▸ WORK INSTRUCTION: Which lines of the data hold the word "swapped"? Copy all of them.

(Excerpts from a dataset)
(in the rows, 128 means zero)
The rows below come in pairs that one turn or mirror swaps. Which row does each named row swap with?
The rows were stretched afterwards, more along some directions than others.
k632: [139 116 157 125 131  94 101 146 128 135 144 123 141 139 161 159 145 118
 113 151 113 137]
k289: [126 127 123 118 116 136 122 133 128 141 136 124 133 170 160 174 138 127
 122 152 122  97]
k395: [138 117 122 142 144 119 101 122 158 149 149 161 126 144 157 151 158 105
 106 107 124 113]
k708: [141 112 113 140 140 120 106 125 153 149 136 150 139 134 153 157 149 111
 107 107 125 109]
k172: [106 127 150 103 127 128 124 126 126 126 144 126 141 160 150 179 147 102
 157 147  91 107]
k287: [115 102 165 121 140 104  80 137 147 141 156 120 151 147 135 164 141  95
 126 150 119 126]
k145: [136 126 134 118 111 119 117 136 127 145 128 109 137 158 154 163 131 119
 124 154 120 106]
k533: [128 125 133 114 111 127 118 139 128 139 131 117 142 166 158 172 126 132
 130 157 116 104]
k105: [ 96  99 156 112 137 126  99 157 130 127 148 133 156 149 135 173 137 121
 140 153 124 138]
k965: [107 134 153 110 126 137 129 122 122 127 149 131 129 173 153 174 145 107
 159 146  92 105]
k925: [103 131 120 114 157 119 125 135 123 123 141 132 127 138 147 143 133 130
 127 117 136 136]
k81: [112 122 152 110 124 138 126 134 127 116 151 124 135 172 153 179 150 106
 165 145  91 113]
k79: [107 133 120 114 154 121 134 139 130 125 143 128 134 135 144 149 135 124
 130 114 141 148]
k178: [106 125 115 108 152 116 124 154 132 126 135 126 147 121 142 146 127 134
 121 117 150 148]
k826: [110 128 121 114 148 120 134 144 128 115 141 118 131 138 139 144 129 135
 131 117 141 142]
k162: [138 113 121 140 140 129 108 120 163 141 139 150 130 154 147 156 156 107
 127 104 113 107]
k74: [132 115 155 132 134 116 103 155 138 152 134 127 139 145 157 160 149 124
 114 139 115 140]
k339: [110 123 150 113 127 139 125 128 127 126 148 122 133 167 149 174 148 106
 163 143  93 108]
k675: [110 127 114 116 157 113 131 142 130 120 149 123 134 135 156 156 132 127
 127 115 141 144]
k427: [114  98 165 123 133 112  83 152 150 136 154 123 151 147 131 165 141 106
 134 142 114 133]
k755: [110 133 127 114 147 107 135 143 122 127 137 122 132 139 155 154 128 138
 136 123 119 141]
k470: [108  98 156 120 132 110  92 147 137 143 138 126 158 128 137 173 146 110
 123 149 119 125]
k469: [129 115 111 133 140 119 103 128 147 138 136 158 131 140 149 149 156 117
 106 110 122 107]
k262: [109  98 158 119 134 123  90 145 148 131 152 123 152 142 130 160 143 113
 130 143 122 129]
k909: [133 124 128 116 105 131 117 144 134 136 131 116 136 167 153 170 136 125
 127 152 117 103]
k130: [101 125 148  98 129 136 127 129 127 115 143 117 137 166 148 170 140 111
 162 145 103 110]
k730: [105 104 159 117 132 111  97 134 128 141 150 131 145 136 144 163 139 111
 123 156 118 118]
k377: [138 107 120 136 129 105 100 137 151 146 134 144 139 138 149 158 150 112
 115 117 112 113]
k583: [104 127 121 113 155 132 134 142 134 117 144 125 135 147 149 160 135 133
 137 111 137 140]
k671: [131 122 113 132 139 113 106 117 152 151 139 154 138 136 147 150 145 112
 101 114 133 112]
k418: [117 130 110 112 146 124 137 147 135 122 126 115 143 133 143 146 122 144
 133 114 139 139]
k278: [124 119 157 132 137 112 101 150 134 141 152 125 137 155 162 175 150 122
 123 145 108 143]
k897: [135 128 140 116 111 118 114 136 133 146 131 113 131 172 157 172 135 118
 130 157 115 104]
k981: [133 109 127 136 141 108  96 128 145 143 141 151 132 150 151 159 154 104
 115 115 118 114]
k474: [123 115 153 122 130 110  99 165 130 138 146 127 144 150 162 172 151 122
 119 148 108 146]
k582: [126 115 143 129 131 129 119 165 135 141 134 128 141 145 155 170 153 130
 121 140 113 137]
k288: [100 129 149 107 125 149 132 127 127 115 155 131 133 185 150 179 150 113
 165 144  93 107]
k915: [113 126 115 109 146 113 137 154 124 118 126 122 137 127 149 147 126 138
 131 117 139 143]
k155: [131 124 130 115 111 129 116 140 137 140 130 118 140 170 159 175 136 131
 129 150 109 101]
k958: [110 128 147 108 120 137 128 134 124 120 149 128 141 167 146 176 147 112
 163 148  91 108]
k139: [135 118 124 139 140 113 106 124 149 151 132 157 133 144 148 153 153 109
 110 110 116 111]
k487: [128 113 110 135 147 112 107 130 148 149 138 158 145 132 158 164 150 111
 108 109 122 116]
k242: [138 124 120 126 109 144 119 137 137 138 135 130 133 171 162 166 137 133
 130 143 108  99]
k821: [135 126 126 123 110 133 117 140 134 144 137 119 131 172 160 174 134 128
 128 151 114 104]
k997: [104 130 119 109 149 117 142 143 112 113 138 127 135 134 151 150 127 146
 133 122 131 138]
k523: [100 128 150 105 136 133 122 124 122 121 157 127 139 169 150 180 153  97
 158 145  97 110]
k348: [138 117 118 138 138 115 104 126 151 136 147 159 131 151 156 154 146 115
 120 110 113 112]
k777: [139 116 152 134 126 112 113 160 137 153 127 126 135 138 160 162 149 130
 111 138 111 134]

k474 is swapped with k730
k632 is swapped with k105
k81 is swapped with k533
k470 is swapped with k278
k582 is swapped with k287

▸ PROBLEM SOLUTION:
k474 is swapped with k730
k632 is swapped with k105
k81 is swapped with k533
k470 is swapped with k278
k582 is swapped with k287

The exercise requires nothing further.